Stored dataset items
==================================================

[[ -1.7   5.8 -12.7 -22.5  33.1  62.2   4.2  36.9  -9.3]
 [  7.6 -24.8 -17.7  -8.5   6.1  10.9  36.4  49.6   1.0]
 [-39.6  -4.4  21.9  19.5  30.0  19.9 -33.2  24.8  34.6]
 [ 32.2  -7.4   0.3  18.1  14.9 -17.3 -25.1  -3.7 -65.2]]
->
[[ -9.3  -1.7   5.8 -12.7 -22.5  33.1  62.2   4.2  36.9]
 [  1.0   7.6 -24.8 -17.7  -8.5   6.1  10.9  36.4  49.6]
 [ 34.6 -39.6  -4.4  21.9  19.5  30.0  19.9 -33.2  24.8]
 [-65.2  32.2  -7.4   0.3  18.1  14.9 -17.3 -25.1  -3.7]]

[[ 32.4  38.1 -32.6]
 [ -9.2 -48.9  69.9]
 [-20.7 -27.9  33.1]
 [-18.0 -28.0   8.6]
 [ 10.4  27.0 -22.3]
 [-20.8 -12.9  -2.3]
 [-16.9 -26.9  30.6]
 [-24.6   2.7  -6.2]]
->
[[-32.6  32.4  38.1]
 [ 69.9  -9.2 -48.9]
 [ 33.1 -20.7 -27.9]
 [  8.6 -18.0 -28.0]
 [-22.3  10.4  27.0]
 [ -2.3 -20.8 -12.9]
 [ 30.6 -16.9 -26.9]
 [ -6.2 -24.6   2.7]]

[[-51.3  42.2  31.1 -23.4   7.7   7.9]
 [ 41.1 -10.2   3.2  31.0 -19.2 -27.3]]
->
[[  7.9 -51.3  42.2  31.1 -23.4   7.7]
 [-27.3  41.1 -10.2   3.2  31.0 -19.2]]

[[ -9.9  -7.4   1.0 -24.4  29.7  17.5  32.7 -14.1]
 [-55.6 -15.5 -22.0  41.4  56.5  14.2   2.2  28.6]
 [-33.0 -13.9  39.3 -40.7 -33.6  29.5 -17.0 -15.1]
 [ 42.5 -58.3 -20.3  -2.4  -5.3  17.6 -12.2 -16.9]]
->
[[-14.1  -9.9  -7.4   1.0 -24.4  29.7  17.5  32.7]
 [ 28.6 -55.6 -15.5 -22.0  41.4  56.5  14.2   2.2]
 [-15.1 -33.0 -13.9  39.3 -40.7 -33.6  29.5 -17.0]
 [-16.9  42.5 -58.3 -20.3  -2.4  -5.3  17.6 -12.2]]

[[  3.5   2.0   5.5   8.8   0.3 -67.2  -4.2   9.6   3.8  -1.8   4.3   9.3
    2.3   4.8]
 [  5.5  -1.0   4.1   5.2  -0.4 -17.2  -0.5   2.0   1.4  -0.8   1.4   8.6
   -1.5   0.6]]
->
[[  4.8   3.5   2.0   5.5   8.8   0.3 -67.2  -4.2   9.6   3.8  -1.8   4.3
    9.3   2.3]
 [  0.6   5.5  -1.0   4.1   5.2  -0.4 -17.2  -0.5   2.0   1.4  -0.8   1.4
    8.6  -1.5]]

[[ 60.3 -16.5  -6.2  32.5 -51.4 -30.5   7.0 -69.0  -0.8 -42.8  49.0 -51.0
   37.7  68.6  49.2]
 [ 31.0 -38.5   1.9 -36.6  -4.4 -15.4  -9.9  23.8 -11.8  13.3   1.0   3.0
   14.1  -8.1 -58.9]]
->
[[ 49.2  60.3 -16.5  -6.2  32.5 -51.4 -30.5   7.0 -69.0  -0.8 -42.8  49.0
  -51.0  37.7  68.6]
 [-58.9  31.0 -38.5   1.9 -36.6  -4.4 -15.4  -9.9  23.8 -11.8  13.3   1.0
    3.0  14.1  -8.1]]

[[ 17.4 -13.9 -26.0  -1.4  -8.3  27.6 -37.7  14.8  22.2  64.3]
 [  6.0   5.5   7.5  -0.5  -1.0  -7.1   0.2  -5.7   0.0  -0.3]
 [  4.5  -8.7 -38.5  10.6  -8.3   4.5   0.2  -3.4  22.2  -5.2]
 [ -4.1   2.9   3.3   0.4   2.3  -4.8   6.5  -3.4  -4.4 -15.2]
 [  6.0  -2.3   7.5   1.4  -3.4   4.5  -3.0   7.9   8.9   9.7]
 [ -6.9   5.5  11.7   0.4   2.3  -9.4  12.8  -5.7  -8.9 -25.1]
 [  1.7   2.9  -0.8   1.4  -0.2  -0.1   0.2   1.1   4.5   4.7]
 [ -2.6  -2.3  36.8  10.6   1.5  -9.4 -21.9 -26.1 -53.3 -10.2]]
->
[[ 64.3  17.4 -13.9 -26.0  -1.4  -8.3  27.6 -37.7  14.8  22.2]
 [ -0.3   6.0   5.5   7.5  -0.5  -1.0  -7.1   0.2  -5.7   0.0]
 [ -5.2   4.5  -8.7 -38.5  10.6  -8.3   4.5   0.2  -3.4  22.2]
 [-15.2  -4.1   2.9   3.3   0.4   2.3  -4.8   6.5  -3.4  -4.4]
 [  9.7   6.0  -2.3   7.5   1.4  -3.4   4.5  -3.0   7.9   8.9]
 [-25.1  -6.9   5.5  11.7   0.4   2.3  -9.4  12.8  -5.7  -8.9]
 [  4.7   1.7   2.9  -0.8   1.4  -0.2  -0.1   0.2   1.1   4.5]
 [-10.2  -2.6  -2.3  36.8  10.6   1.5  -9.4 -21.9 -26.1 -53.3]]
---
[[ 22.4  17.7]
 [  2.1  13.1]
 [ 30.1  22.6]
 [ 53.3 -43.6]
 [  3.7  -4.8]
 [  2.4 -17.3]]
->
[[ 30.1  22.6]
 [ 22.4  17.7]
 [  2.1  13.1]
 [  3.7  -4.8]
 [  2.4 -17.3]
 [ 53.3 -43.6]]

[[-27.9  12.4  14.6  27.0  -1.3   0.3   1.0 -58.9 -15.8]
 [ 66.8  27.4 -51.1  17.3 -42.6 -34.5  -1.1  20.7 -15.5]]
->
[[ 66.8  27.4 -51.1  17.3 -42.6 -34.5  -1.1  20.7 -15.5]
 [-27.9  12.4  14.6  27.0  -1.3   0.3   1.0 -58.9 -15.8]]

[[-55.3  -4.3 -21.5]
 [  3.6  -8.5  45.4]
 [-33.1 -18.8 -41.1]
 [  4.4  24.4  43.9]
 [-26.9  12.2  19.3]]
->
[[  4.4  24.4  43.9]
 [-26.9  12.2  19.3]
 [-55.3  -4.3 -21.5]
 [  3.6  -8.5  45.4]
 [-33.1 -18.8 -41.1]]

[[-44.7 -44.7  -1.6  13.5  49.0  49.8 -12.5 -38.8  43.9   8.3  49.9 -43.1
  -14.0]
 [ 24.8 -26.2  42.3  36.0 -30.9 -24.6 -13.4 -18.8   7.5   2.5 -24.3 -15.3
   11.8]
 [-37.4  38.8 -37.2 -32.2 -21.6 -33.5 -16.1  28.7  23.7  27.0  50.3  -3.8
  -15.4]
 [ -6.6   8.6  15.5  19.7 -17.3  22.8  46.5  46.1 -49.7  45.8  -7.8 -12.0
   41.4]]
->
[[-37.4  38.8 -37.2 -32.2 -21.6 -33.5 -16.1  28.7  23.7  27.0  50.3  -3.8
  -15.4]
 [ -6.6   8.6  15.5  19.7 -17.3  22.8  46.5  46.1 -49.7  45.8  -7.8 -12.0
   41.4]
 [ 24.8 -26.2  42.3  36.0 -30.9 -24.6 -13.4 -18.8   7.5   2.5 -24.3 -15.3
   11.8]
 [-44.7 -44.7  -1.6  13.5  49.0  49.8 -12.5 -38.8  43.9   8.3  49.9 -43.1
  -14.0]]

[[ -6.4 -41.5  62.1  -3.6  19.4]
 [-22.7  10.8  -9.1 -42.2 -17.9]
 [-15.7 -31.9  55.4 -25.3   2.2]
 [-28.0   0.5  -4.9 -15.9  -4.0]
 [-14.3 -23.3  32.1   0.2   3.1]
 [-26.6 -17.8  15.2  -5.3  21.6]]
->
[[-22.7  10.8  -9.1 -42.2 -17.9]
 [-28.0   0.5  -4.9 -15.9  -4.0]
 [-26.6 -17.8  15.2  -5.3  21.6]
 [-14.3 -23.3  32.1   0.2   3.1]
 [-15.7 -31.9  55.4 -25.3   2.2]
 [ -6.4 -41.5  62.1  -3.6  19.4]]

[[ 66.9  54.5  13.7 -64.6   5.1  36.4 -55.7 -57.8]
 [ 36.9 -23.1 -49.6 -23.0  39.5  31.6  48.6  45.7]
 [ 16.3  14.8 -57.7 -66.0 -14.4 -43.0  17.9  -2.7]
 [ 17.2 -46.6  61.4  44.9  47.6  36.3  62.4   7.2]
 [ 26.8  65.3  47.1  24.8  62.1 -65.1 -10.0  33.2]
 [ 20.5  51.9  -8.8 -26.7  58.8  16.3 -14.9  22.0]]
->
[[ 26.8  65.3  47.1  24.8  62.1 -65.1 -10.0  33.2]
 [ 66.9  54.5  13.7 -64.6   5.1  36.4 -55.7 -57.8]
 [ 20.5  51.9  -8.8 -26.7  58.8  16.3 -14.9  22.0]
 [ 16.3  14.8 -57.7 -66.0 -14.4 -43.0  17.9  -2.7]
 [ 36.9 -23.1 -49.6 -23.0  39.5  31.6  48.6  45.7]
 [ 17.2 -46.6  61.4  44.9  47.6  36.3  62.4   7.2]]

==================================================

- Exercise requirements -
Restate the data word for word. Begin at its first line, end at the line that contains "[ -9.2 -48.9", and include both.

- Your solution -
[[ -1.7   5.8 -12.7 -22.5  33.1  62.2   4.2  36.9  -9.3]
 [  7.6 -24.8 -17.7  -8.5   6.1  10.9  36.4  49.6   1.0]
 [-39.6  -4.4  21.9  19.5  30.0  19.9 -33.2  24.8  34.6]
 [ 32.2  -7.4   0.3  18.1  14.9 -17.3 -25.1  -3.7 -65.2]]
->
[[ -9.3  -1.7   5.8 -12.7 -22.5  33.1  62.2   4.2  36.9]
 [  1.0   7.6 -24.8 -17.7  -8.5   6.1  10.9  36.4  49.6]
 [ 34.6 -39.6  -4.4  21.9  19.5  30.0  19.9 -33.2  24.8]
 [-65.2  32.2  -7.4   0.3  18.1  14.9 -17.3 -25.1  -3.7]]

[[ 32.4  38.1 -32.6]
 [ -9.2 -48.9  69.9]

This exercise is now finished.